Exercise goal >> In the entries that follow, find each line with the word "important" and copy it.

(Items listed in a dataset)

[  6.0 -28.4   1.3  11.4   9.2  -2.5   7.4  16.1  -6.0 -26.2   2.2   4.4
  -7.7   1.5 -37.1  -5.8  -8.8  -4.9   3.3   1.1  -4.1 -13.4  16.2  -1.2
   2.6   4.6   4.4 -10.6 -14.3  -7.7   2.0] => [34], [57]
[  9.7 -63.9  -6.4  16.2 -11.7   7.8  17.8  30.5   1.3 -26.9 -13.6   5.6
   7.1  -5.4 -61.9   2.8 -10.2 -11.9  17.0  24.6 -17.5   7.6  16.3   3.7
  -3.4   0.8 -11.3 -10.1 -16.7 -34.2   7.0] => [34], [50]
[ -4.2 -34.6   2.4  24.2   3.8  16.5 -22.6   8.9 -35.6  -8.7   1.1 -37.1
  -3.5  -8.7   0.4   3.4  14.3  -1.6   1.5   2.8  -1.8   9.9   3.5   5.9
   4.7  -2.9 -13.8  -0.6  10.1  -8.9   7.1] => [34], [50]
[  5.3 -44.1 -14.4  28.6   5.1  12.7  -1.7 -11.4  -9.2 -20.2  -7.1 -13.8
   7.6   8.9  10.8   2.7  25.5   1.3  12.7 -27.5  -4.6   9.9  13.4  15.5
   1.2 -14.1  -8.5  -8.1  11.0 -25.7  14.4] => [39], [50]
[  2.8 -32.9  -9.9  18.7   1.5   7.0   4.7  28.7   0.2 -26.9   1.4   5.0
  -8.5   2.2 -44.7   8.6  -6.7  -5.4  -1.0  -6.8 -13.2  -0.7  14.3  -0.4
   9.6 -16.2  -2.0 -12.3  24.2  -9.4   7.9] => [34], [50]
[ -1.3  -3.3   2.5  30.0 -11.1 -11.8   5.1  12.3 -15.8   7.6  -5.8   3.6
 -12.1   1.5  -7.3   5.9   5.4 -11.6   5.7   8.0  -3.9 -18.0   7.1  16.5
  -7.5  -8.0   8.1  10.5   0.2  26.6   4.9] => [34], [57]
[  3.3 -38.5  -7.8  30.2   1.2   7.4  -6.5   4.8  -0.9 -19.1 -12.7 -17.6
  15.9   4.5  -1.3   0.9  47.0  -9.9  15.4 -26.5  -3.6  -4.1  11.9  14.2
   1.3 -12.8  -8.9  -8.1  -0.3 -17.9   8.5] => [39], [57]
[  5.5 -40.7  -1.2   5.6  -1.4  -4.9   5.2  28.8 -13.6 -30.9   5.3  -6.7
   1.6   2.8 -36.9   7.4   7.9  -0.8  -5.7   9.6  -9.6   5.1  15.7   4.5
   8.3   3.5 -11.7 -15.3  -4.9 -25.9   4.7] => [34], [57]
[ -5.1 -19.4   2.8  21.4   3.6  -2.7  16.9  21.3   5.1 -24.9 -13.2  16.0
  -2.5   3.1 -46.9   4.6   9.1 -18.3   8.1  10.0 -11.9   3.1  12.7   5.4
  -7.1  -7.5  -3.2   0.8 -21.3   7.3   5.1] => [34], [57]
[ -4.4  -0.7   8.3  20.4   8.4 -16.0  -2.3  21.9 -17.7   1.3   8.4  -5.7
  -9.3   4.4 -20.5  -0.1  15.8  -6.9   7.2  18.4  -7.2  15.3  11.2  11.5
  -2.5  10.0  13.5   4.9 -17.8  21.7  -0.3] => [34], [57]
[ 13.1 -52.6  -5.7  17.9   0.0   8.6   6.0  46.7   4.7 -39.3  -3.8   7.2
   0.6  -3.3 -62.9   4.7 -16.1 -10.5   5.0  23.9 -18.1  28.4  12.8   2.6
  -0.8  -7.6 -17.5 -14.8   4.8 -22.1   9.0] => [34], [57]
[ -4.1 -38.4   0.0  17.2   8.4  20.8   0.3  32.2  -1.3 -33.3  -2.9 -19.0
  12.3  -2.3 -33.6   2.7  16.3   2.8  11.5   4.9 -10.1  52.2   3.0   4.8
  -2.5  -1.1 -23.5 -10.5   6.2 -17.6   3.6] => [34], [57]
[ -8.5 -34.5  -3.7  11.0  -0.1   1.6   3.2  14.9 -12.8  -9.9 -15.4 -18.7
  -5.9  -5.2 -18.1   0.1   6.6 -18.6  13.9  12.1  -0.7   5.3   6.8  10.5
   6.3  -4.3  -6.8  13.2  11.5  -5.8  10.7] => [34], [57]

--

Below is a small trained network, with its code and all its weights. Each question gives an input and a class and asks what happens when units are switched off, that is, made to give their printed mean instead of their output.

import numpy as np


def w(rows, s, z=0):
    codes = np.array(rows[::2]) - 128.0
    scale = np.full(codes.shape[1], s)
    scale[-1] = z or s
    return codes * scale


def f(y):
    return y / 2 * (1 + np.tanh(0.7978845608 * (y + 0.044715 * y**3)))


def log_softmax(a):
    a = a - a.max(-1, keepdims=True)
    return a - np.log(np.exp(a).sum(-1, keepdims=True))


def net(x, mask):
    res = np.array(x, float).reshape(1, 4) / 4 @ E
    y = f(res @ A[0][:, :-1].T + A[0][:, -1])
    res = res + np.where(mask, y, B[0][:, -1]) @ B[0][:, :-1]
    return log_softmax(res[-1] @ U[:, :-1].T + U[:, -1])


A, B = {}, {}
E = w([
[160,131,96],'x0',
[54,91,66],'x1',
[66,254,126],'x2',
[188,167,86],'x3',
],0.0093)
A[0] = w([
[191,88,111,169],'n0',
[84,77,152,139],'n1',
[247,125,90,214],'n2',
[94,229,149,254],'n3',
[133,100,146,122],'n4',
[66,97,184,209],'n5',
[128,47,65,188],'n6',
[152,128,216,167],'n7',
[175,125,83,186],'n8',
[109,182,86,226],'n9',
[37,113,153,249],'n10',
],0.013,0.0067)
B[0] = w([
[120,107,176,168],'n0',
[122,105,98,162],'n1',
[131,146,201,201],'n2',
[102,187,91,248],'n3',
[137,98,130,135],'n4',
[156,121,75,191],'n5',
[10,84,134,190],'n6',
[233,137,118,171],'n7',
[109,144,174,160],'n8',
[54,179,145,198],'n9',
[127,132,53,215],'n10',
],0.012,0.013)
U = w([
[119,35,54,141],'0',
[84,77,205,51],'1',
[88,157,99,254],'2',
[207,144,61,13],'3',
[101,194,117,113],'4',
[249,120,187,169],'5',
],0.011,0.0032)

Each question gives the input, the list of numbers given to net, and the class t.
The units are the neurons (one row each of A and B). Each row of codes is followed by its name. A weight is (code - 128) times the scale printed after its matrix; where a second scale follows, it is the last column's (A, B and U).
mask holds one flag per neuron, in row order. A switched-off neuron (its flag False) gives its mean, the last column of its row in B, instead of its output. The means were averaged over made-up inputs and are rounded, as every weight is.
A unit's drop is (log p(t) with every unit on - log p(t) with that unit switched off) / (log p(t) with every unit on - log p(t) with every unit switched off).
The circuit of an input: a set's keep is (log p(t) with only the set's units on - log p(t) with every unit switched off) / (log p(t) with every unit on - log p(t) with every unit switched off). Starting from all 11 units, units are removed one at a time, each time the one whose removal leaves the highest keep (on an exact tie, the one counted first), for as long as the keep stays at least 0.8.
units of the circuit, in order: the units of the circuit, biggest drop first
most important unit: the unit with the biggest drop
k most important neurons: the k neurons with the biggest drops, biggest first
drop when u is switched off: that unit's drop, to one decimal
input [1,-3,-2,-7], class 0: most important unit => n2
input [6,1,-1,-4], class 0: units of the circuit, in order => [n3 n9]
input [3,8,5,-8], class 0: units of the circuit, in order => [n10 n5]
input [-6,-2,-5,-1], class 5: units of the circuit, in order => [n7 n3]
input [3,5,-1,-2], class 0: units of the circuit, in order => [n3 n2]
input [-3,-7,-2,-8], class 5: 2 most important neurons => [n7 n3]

Result of this exercise >>
most important unit: the unit with the biggest drop
k most important neurons: the k neurons with the biggest drops, biggest first
input [1,-3,-2,-7], class 0: most important unit => n2
input [-3,-7,-2,-8], class 5: 2 most important neurons => [n7 n3]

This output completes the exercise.